● **ABOUT THIS TASK**
The entries below contain a stretch that opens with the line containing "[578 588 547" and closes with the line containing "580] -> y10"; set down that stretch exactly, both ends included, and nothing else.

[Stored data]
□ □ □ □ □

A small network was trained on invented records. Each row is its activation on one of them, seen along a few directions.
Records have a field called Y. Each example row is followed by its value.
Records without Y are marked absent.
Other fields move the rows too, some of them a lot.
In the rows, 500 means zero.
Strong random noise was added to every row along 3 fixed directions; ignore it. To show where, here is one row again and again, with new noise each time:
[502 599 486 553 563 494 479 520 391 454 442 366 548 451 545 474 499 415
 530]
[471 255 561 473 593 547 556 506 358 495 536 490 410 330 556 441 592 451
 559]
[659 476 451 676 541 506 656 515 454 437 345 415 492 382 497 544 603 471
 557]
[384 529 569 396 603 485 375 500 329 521 551 419 531 489 589 408 469 416
 546]
[394 646 490 502 570 516 386 538 350 434 513 316 564 442 572 428 442 359
 495]

[647 580 475 544 550 432 604 409 581 547 361 515 519 621 422 557 486 443
 526] -> y4
[629 841 440 618 427 494 308 520 527 463 389 451 632 447 564 480 527 479
 518] -> y12
[675 696 356 677 466 506 587 542 547 416 305 369 547 519 480 548 556 485
 475] -> absent
[435 497 466 513 456 472 447 468 416 459 544 515 507 433 514 480 501 460
 447] -> y2
[574 357 479 621 558 510 567 576 507 541 464 511 432 452 499 546 475 498
 428] -> y13
[493 450 451 446 494 546 349 538 430 455 595 512 514 394 662 477 462 468
 481] -> y7
[351 473 480 410 521 636 395 580 349 382 625 395 499 265 589 430 475 373
 425] -> y9
[477 149 560 438 619 539 502 532 403 545 630 613 353 381 629 456 562 500
 492] -> y7
[697 507 483 515 542 438 512 484 570 557 348 556 564 614 563 548 494 563
 613] -> y11
[550 253 576 412 632 486 610 404 494 606 526 607 389 503 465 481 563 444
 577] -> y4
[578 588 547 375 507 441 451 420 458 570 371 620 532 566 588 572 556 602
 560] -> y9
[458 497 494 544 535 524 514 524 409 443 453 398 506 413 525 475 492 413
 486] -> y5
[244 494 523 373 468 478 418 499 573 514 640 478 517 501 500 380 292 439
 472] -> y3
[526 384 487 682 666 515 715 505 533 514 378 463 466 540 420 542 624 501
 604] -> absent
[602 676 545 375 499 404 397 477 532 541 431 575 656 635 586 503 452 633
 558] -> y9
[333 770 485 433 581 455 336 506 435 504 469 335 628 623 506 447 343 321
 487] -> y3
[739 525 485 535 582 397 551 460 590 598 324 560 589 674 545 569 504 586
 663] -> y11
[425 263 439 458 528 637 386 582 376 402 709 475 423 216 679 429 505 403
 474] -> y7
[481 562 520 532 600 477 438 469 558 501 415 510 561 538 537 471 529 489
 501] -> y12
[653 417 607 377 559 355 538 391 604 663 371 700 563 743 524 520 499 673
 655] -> y11
[611 556 440 687 510 504 640 497 481 409 334 387 537 475 445 523 496 463
 529] -> y5
[631 406 430 662 473 506 676 450 510 416 399 530 478 440 410 537 546 511
 533] -> y2
[431 626 521 516 571 516 503 495 529 490 512 421 624 620 440 481 465 490
 483] -> absent
[390 704 534 507 697 429 349 544 425 535 472 384 543 679 615 452 384 393
 461] -> y1
[531 648 474 524 469 440 464 428 489 526 437 517 597 649 402 507 368 543
 510] -> y2
[333 596 540 325 539 470 327 446 546 503 618 480 560 613 535 391 306 394
 435] -> y4
[759 680 515 557 536 526 309 505 411 497 345 478 588 469 660 487 623 489
 580] -> y10
[429 387 543 569 631 473 582 530 525 563 520 501 386 510 541 467 454 471
 479] -> y1
[630 502 565 474 555 502 323 481 429 543 428 605 530 450 615 456 662 522
 587] -> y12
[580 661 481 579 488 458 506 495 478 516 347 430 587 549 458 542 438 516
 495] -> y5

Here are new rows. What is Y for each?
[633 658 469 498 509 480 496 525 470 510 416 463 648 479 525 564 542 518
 510] -> y9
[371 709 472 448 500 465 322 476 401 460 543 427 605 555 531 451 380 400
 458] -> y2
[501 532 472 585 541 554 543 563 418 418 439 343 543 382 514 476 493 410
 486] -> y5
[599 519 409 637 409 490 582 469 584 366 434 513 552 477 455 506 453 551
 486] -> y2
[785 749 361 688 358 565 375 577 466 293 394 428 579 261 614 528 612 458
 443] -> y12
[721 521 545 598 472 427 647 484 612 568 355 531 542 599 424 608 599 548
 539] -> absent
[553 161 565 474 552 642 411 543 397 488 577 598 429 170 610 419 754 463
 515] -> y12
[428 388 542 424 569 477 474 426 393 524 585 554 493 532 486 427 469 478
 576] -> y2
[722 547 430 571 410 458 516 482 589 499 390 590 569 517 511 585 476 648
 499] -> y7
[662 606 454 568 524 439 617 427 612 543 381 480 576 589 395 572 486 429
 480] -> y4
[660 310 498 455 477 490 474 486 510 587 503 678 478 473 580 550 508 639
 543] -> y7
[500 706 504 402 483 471 347 485 431 539 463 500 600 559 526 522 410 524
 479] -> y9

□ □ □ □ □

● **WRITTEN SOLUTION**
[578 588 547 375 507 441 451 420 458 570 371 620 532 566 588 572 556 602
 560] -> y9
[458 497 494 544 535 524 514 524 409 443 453 398 506 413 525 475 492 413
 486] -> y5
[244 494 523 373 468 478 418 499 573 514 640 478 517 501 500 380 292 439
 472] -> y3
[526 384 487 682 666 515 715 505 533 514 378 463 466 540 420 542 624 501
 604] -> absent
[602 676 545 375 499 404 397 477 532 541 431 575 656 635 586 503 452 633
 558] -> y9
[333 770 485 433 581 455 336 506 435 504 469 335 628 623 506 447 343 321
 487] -> y3
[739 525 485 535 582 397 551 460 590 598 324 560 589 674 545 569 504 586
 663] -> y11
[425 263 439 458 528 637 386 582 376 402 709 475 423 216 679 429 505 403
 474] -> y7
[481 562 520 532 600 477 438 469 558 501 415 510 561 538 537 471 529 489
 501] -> y12
[653 417 607 377 559 355 538 391 604 663 371 700 563 743 524 520 499 673
 655] -> y11
[611 556 440 687 510 504 640 497 481 409 334 387 537 475 445 523 496 463
 529] -> y5
[631 406 430 662 473 506 676 450 510 416 399 530 478 440 410 537 546 511
 533] -> y2
[431 626 521 516 571 516 503 495 529 490 512 421 624 620 440 481 465 490
 483] -> absent
[390 704 534 507 697 429 349 544 425 535 472 384 543 679 615 452 384 393
 461] -> y1
[531 648 474 524 469 440 464 428 489 526 437 517 597 649 402 507 368 543
 510] -> y2
[333 596 540 325 539 470 327 446 546 503 618 480 560 613 535 391 306 394
 435] -> y4
[759 680 515 557 536 526 309 505 411 497 345 478 588 469 660 487 623 489
 580] -> y10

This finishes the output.